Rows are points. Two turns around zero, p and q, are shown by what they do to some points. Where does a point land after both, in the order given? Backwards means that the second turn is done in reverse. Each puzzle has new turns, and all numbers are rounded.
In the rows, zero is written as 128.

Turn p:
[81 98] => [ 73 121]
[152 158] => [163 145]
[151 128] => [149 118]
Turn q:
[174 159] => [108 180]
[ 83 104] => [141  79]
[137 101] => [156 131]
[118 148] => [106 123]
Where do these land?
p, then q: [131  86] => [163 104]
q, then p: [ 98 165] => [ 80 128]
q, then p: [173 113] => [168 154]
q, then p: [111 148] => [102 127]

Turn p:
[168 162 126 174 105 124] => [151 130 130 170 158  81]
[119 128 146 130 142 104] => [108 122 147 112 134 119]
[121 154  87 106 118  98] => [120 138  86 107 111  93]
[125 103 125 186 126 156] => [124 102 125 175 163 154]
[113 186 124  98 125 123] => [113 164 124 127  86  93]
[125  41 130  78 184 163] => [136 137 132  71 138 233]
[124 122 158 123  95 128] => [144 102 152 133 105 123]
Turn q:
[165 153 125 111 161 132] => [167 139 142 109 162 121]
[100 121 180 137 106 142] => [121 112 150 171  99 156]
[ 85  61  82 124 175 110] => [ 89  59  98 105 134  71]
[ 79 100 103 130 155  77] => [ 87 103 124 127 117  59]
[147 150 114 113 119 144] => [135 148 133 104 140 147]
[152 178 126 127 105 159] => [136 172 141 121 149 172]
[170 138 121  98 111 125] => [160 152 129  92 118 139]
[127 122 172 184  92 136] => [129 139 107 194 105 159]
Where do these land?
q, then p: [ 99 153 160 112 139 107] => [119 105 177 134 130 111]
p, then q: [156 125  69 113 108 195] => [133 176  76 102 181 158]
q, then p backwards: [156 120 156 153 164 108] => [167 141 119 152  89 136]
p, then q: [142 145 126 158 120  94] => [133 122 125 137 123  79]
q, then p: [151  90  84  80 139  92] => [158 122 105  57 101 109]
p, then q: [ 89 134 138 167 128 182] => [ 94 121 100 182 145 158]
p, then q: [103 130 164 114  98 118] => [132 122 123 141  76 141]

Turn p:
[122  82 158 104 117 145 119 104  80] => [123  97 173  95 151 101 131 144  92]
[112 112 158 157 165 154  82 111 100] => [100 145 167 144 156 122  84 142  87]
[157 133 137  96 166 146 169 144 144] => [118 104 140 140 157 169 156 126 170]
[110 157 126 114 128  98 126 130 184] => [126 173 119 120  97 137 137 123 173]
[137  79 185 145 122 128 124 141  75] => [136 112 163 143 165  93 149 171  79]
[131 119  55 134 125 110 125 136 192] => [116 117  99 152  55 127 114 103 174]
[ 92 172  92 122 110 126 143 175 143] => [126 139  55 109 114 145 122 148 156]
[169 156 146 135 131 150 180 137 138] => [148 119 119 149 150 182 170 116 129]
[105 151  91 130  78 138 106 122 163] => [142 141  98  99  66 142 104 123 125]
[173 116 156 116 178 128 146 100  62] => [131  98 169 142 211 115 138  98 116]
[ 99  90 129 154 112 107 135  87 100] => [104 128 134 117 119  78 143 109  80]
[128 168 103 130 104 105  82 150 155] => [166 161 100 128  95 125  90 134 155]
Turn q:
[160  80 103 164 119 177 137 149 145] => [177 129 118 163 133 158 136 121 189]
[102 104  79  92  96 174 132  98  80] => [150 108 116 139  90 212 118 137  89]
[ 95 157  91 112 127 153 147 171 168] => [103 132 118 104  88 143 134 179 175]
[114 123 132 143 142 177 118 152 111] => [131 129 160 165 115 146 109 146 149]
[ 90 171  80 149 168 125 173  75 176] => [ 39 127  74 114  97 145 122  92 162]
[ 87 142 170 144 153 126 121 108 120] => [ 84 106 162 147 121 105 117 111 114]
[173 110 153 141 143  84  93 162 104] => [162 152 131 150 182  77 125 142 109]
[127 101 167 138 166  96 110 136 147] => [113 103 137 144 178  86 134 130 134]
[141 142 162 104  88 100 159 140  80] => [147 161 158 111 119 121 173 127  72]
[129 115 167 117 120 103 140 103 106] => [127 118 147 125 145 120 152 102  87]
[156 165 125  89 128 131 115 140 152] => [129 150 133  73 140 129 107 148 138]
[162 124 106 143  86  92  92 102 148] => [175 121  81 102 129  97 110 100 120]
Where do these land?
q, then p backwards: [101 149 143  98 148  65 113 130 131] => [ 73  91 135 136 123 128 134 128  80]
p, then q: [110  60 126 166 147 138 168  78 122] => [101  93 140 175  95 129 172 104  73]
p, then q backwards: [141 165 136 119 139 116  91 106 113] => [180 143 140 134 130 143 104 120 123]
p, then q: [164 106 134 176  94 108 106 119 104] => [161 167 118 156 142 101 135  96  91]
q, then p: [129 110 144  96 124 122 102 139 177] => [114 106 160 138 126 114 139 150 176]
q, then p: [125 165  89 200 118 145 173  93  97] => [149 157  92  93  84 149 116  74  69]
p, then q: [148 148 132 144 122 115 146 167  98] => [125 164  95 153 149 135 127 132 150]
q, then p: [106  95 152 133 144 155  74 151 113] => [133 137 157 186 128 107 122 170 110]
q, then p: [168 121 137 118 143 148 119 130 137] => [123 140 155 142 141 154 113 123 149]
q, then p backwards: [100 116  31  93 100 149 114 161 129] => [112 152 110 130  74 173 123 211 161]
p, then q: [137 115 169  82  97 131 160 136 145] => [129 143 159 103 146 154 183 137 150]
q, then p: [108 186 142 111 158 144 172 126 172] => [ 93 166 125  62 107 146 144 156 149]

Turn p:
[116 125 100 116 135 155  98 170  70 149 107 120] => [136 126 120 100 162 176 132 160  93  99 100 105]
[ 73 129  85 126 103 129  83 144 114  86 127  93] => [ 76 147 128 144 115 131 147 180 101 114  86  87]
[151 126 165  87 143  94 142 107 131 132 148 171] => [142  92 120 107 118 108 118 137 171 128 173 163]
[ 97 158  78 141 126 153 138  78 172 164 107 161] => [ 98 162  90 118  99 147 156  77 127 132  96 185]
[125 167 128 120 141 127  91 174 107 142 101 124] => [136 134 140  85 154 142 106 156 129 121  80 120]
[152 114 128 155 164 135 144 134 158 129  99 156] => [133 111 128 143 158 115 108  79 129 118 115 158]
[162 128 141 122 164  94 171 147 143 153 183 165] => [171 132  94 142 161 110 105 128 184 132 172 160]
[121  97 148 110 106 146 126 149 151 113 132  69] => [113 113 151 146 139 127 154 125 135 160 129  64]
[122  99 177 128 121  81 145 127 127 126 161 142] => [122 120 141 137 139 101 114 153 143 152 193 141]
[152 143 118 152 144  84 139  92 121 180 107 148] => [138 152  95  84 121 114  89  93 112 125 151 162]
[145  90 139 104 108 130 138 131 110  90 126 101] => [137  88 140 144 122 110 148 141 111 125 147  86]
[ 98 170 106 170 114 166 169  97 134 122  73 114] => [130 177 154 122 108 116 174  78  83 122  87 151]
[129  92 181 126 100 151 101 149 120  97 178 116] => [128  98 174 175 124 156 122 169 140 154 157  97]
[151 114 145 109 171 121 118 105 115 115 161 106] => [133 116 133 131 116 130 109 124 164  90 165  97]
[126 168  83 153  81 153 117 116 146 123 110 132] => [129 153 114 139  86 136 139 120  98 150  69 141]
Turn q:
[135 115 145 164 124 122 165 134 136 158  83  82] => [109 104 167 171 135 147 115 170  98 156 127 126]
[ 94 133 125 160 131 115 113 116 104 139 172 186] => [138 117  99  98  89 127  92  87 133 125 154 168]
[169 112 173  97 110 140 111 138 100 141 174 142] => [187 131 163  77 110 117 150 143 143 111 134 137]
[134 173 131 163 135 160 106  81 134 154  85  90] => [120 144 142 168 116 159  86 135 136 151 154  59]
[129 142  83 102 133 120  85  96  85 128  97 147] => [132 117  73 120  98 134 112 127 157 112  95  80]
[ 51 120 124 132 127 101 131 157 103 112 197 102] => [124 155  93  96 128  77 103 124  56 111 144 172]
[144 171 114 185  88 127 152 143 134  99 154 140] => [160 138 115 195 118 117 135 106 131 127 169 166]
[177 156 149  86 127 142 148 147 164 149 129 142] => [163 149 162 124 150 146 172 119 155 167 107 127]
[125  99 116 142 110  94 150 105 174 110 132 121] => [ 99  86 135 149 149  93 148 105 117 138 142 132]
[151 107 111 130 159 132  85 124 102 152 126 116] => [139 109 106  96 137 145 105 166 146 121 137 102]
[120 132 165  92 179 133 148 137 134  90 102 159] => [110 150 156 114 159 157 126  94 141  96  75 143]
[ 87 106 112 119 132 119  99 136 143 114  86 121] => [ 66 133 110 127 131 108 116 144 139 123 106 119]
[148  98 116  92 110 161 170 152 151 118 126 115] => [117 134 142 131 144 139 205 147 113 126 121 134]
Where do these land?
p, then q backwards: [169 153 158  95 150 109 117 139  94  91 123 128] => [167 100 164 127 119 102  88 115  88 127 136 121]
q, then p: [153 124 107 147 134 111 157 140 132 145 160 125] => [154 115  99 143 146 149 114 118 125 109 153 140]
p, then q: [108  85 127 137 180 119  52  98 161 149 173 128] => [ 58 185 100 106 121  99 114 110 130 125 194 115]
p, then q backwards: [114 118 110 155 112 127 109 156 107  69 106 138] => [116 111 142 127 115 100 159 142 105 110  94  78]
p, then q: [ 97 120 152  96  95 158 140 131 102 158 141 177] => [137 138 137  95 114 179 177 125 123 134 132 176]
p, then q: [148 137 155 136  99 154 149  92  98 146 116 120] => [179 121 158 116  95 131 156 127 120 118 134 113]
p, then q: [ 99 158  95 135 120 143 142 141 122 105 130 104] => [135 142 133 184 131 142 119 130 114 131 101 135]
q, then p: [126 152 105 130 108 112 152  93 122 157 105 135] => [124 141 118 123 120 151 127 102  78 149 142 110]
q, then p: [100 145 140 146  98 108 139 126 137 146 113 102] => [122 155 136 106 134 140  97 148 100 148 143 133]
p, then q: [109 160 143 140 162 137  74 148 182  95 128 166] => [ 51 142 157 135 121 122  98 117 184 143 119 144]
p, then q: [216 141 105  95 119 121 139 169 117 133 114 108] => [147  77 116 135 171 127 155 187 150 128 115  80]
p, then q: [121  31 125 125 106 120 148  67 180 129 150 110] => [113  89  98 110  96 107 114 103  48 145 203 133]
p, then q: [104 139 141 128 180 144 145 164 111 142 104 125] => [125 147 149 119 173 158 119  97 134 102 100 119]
☆ ☆ ☆ ☆
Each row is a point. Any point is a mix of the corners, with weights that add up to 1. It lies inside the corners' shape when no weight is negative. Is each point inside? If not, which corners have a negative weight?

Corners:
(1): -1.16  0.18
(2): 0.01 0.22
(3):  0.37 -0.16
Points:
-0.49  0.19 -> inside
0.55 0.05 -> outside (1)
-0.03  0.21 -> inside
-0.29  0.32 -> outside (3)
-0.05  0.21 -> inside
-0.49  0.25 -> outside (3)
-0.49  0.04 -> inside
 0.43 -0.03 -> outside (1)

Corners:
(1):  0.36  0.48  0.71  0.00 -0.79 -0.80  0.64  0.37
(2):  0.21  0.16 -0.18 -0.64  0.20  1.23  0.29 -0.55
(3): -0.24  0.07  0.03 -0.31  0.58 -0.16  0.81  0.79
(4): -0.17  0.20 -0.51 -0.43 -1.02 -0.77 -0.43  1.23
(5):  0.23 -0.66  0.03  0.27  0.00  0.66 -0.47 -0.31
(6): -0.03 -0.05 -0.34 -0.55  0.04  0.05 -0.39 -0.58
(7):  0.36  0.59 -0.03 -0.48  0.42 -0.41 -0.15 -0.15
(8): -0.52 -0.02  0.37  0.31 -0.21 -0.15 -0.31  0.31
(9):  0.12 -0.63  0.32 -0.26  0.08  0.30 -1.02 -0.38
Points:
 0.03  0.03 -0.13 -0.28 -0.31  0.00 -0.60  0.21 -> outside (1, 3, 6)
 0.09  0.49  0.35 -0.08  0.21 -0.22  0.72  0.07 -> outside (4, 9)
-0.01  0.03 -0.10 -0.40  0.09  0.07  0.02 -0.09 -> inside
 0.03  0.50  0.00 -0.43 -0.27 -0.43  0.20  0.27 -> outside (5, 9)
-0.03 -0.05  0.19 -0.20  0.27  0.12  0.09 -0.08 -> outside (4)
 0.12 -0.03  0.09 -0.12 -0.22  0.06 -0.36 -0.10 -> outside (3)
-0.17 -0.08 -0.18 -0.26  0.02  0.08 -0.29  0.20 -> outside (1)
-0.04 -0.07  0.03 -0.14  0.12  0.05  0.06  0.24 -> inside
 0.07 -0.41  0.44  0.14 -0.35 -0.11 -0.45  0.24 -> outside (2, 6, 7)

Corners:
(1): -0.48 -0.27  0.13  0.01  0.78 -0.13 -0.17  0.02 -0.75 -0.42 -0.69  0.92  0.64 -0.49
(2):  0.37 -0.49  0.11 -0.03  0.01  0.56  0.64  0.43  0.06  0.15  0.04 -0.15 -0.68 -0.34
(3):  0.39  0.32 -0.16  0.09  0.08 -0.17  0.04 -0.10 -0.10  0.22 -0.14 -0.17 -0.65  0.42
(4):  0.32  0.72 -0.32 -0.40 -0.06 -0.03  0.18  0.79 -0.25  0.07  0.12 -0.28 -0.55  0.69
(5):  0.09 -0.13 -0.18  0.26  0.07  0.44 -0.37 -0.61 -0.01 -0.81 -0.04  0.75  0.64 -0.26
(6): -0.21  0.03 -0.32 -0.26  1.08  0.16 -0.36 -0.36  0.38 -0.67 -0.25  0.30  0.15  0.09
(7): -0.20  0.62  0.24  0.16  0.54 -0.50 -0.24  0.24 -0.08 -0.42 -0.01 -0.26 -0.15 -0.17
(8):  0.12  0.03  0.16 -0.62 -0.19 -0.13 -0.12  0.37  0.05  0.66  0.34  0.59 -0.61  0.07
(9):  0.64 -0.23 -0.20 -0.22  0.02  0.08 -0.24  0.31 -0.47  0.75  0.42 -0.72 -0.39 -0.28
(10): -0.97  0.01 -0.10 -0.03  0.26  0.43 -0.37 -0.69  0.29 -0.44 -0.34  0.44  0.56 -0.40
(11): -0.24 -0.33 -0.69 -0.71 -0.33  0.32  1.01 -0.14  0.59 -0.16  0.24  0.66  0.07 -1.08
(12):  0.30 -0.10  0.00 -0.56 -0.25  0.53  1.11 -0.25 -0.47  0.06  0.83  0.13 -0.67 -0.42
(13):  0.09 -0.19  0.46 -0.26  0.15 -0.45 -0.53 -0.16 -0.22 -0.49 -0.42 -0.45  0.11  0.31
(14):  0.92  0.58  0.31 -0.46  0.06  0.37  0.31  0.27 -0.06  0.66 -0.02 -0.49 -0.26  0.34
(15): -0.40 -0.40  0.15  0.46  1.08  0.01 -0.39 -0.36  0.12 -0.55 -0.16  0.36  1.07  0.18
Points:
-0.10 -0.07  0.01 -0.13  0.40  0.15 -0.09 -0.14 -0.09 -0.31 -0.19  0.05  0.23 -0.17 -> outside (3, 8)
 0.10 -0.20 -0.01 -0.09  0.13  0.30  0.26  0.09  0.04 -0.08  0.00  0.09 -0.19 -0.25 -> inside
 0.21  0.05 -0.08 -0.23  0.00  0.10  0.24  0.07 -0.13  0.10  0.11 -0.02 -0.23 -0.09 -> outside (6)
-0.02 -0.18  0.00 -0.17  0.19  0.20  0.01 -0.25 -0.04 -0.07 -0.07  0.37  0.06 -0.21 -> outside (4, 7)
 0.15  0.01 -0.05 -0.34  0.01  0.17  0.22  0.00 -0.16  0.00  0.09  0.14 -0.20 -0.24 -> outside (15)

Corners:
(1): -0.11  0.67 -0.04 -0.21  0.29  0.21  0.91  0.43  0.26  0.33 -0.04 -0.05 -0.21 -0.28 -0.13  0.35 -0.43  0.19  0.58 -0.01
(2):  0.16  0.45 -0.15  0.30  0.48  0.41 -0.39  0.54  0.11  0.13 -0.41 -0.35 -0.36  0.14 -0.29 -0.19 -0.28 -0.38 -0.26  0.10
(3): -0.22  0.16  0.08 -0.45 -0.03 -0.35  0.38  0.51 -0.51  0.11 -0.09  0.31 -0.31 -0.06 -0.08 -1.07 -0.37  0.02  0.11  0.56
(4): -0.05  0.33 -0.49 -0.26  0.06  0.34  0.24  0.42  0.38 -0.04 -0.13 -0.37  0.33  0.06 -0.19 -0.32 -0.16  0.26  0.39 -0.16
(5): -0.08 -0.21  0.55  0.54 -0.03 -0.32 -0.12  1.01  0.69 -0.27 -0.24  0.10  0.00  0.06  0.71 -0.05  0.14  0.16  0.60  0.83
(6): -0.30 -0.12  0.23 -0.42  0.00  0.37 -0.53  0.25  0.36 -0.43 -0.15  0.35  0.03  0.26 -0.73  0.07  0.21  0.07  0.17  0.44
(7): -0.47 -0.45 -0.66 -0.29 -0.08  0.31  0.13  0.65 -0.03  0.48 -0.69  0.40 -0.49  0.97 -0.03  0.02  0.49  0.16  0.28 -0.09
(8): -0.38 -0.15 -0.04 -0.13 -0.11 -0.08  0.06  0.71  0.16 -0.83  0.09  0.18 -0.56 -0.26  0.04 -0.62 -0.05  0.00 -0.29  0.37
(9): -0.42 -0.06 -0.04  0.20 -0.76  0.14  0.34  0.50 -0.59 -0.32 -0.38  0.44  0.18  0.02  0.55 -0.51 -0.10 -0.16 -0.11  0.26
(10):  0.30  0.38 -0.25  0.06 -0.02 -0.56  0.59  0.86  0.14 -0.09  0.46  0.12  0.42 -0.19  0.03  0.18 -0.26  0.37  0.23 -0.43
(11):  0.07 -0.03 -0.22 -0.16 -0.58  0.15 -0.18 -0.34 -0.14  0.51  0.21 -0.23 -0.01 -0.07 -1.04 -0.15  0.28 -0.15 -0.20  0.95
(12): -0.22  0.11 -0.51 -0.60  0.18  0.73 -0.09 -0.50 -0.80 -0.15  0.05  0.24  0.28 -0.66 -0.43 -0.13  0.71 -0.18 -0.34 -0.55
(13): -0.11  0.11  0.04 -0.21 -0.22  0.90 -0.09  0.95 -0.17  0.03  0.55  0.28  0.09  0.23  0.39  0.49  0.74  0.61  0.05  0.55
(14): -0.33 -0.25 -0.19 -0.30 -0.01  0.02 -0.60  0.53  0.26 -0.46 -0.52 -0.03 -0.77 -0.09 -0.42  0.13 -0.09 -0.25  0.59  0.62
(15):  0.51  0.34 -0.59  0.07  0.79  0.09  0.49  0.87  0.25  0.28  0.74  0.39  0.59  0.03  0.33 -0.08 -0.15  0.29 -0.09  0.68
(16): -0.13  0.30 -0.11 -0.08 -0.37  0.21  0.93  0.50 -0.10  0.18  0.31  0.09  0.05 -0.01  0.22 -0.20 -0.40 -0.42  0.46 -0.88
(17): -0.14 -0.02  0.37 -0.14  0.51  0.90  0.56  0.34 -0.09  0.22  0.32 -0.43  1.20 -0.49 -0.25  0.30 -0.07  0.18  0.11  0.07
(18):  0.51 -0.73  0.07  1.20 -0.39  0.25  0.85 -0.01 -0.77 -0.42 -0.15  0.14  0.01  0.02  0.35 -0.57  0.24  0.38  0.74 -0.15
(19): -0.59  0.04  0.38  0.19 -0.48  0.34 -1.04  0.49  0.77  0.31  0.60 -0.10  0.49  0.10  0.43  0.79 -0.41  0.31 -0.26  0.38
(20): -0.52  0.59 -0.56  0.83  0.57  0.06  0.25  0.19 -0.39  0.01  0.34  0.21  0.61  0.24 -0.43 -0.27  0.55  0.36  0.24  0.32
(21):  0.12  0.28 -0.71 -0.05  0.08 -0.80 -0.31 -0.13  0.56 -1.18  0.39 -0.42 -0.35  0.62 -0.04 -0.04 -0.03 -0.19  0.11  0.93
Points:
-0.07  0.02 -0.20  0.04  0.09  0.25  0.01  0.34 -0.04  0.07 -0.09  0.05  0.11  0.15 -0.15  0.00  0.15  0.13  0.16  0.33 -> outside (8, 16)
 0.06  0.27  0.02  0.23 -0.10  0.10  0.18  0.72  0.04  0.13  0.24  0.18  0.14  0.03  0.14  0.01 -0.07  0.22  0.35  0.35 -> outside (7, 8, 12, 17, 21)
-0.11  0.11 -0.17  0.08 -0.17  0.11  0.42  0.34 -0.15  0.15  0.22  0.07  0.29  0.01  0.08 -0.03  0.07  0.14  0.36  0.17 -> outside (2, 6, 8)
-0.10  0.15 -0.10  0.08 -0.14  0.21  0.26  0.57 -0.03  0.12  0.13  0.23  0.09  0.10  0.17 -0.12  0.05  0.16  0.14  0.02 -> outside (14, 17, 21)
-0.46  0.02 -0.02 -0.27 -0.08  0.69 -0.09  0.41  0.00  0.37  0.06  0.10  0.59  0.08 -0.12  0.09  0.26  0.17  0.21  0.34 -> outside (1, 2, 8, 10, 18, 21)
☆ ☆ ☆ ☆
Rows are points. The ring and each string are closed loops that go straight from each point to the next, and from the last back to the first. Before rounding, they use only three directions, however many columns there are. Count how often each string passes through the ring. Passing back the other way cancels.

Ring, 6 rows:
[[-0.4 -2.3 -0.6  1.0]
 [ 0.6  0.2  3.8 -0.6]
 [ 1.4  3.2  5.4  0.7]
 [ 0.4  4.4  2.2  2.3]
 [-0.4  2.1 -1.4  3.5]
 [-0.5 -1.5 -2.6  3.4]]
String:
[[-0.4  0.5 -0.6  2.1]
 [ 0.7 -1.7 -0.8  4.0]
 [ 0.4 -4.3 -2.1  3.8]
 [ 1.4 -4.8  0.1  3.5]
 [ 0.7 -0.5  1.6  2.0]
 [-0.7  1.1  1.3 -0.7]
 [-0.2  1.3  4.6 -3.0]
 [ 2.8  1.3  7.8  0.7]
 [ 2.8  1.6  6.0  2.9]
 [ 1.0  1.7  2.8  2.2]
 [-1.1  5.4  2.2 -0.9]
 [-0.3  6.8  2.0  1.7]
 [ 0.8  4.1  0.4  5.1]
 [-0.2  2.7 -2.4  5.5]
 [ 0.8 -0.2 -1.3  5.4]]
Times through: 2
☆ ☆ ☆ ☆
TASK STATEMENT: Extract the lines of the preceding material that run from the line with "[134 173 131" through the line with "[ 51 120 124", inclusive, reproducing them exactly and adding nothing.

EXPECTED OUTPUT:
[134 173 131 163 135 160 106  81 134 154  85  90] => [120 144 142 168 116 159  86 135 136 151 154  59]
[129 142  83 102 133 120  85  96  85 128  97 147] => [132 117  73 120  98 134 112 127 157 112  95  80]
[ 51 120 124 132 127 101 131 157 103 112 197 102] => [124 155  93  96 128  77 103 124  56 111 144 172]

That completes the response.